▸ TASK REQUIREMENTS
Of the entries below, return exactly those lines that fall between the one containing "98 117] : 0" and the one containing "105 130 129", the two end lines included.

▸ MATERIAL FOR THE TASK
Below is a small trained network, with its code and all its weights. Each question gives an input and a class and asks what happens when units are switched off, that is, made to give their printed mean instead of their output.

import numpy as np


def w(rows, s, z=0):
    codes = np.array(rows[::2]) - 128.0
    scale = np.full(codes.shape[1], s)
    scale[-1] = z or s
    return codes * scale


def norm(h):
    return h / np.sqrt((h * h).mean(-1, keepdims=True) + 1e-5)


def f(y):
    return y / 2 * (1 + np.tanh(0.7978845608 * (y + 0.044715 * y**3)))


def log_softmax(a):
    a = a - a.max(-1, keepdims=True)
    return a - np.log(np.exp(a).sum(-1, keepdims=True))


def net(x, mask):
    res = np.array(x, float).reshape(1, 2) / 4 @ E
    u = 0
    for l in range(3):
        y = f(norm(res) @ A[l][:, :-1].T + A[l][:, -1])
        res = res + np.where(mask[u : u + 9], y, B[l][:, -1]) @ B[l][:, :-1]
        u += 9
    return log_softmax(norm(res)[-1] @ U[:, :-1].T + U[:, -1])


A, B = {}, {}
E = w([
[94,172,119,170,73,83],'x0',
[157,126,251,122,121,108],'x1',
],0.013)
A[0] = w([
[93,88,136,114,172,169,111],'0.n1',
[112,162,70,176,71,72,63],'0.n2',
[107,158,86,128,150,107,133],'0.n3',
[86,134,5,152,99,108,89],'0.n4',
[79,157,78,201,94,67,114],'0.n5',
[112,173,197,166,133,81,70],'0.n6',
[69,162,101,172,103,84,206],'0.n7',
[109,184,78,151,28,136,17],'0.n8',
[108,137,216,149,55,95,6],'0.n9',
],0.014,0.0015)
* * *
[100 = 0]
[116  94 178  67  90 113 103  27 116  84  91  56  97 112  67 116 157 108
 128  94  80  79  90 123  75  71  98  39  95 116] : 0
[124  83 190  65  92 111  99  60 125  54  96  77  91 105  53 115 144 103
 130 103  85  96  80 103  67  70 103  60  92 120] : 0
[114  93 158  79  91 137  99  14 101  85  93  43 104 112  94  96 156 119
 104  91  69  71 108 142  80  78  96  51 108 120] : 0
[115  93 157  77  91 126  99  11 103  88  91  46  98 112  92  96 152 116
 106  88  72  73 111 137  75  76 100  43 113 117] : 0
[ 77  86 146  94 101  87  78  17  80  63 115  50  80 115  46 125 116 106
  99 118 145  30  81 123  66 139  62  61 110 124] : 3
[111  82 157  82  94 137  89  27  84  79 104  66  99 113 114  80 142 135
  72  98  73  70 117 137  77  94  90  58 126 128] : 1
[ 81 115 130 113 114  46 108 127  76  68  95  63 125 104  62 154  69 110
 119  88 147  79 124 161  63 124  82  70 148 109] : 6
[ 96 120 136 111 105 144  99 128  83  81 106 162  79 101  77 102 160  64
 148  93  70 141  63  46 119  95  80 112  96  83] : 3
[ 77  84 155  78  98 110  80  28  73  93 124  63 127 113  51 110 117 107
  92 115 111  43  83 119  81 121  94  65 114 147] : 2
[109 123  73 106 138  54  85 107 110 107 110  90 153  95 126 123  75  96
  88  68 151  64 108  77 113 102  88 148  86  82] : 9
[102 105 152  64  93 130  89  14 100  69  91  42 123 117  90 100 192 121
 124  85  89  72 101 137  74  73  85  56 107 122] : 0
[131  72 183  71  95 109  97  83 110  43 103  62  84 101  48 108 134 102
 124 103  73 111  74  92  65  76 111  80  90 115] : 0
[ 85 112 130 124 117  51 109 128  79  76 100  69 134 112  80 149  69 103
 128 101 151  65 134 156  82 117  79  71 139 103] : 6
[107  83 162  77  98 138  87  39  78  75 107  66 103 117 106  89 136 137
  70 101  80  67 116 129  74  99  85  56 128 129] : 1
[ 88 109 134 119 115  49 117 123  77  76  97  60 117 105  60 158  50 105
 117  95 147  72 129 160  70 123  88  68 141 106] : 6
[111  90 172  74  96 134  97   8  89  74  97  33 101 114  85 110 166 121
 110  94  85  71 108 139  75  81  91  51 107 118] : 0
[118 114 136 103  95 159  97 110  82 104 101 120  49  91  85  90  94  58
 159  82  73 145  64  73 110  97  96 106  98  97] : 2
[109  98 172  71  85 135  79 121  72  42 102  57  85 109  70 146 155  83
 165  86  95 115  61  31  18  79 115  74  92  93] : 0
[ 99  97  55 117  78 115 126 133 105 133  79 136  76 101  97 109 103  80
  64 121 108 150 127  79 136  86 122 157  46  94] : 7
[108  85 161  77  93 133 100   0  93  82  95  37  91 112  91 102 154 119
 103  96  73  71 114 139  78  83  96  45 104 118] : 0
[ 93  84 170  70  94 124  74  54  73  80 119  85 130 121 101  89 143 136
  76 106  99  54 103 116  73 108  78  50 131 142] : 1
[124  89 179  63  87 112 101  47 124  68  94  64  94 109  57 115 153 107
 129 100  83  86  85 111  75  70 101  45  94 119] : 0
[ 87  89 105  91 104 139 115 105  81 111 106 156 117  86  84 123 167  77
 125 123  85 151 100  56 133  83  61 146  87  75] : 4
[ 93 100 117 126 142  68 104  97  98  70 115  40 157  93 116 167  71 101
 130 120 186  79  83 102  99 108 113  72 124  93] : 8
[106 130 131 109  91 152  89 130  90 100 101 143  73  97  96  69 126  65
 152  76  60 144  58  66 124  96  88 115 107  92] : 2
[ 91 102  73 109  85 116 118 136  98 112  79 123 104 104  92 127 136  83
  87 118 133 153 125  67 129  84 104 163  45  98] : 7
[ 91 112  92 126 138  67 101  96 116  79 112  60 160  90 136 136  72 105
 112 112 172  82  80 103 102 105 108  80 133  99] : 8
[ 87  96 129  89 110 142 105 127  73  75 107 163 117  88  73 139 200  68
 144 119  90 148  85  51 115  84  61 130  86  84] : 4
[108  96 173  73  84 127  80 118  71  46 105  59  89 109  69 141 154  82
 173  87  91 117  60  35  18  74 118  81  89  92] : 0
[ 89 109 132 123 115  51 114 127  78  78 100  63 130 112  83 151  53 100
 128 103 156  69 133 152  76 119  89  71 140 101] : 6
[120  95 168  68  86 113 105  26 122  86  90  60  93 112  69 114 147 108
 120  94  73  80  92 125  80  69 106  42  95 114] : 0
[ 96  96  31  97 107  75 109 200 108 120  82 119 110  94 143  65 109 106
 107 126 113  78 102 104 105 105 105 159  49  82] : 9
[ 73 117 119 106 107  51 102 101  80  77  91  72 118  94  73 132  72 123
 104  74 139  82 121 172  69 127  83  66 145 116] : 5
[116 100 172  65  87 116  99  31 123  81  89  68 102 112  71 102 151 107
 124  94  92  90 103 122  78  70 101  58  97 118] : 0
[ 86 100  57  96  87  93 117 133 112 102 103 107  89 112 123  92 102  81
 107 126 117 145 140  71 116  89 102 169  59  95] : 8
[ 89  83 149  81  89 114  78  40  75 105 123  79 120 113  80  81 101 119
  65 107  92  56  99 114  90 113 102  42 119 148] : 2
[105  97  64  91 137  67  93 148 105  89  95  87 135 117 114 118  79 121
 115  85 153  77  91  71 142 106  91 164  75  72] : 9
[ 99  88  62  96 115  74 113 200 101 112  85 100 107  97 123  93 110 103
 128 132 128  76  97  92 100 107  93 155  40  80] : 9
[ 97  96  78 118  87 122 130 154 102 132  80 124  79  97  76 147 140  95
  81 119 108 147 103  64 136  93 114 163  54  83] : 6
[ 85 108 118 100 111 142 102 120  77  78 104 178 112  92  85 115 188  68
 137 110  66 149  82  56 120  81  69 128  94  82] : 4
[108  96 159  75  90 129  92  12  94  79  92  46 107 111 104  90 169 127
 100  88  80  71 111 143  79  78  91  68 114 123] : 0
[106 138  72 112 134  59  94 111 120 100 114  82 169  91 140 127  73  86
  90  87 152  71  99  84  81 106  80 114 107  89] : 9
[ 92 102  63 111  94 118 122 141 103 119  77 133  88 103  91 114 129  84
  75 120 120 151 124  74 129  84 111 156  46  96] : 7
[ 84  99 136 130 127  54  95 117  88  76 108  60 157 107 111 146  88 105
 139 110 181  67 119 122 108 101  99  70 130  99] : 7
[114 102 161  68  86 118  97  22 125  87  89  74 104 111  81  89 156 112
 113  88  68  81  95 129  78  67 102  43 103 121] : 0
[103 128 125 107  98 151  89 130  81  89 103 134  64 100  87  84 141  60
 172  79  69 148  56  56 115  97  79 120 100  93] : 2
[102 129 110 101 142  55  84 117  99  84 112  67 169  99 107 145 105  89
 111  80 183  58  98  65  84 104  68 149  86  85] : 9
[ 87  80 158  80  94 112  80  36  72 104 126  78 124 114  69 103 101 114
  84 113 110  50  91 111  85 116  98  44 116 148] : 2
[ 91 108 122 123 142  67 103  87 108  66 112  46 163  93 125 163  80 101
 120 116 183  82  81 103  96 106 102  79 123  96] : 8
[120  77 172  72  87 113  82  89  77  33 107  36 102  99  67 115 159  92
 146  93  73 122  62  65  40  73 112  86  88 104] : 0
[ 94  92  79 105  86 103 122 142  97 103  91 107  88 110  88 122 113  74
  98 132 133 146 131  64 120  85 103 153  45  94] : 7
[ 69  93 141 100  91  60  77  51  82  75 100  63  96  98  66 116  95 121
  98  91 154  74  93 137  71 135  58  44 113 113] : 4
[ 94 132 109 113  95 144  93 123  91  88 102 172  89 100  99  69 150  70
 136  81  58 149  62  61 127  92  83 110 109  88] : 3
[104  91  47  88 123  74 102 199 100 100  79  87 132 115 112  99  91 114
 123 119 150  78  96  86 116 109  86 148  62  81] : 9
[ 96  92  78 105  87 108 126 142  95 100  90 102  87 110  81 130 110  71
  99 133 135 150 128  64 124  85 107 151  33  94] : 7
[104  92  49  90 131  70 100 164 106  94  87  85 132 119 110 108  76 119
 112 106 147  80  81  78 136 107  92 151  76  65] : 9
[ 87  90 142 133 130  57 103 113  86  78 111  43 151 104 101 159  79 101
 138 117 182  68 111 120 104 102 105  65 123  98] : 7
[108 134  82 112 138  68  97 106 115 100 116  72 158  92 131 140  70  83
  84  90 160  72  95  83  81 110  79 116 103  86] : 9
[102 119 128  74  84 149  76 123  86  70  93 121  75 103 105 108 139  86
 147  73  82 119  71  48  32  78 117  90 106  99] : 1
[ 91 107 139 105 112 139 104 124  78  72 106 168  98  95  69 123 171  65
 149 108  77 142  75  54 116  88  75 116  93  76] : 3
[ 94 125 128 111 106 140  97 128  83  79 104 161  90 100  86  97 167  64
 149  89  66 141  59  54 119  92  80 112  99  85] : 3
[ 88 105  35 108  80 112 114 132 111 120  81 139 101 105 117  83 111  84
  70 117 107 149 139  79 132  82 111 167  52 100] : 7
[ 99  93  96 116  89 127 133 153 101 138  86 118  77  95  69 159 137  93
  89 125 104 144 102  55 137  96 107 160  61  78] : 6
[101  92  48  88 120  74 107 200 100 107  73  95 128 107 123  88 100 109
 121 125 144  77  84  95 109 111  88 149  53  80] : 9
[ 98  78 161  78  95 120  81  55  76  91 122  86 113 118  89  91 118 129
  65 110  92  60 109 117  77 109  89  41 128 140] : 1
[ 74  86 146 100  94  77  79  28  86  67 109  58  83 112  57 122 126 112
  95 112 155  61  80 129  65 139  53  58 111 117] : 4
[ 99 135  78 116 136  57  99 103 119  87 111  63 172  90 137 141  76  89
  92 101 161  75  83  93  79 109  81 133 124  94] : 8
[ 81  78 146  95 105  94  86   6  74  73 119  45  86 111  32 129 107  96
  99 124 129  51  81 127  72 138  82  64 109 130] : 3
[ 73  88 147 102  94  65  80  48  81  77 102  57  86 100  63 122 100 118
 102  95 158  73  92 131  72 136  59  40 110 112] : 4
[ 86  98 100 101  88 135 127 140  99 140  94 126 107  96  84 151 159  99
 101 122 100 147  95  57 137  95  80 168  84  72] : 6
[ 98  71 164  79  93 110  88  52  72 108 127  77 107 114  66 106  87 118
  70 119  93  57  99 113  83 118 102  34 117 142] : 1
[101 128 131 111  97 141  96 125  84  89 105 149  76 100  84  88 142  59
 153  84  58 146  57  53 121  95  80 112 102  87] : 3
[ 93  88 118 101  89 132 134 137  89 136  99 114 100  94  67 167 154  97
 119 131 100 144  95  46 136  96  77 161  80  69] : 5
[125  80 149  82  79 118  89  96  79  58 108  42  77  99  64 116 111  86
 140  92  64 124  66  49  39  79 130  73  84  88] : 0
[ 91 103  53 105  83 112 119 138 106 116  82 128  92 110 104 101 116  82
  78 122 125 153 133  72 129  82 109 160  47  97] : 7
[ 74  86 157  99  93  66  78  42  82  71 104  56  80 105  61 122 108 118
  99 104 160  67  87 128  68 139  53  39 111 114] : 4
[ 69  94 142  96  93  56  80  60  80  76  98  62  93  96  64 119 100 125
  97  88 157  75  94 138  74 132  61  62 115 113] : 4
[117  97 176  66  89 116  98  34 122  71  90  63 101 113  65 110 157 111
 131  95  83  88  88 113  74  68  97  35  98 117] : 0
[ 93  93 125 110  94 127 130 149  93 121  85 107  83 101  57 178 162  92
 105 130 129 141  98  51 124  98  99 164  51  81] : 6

▸ PROBLEM SOLUTION
 131  95  83  88  88 113  74  68  97  35  98 117] : 0
[ 93  93 125 110  94 127 130 149  93 121  85 107  83 101  57 178 162  92
 105 130 129 141  98  51 124  98  99 164  51  81] : 6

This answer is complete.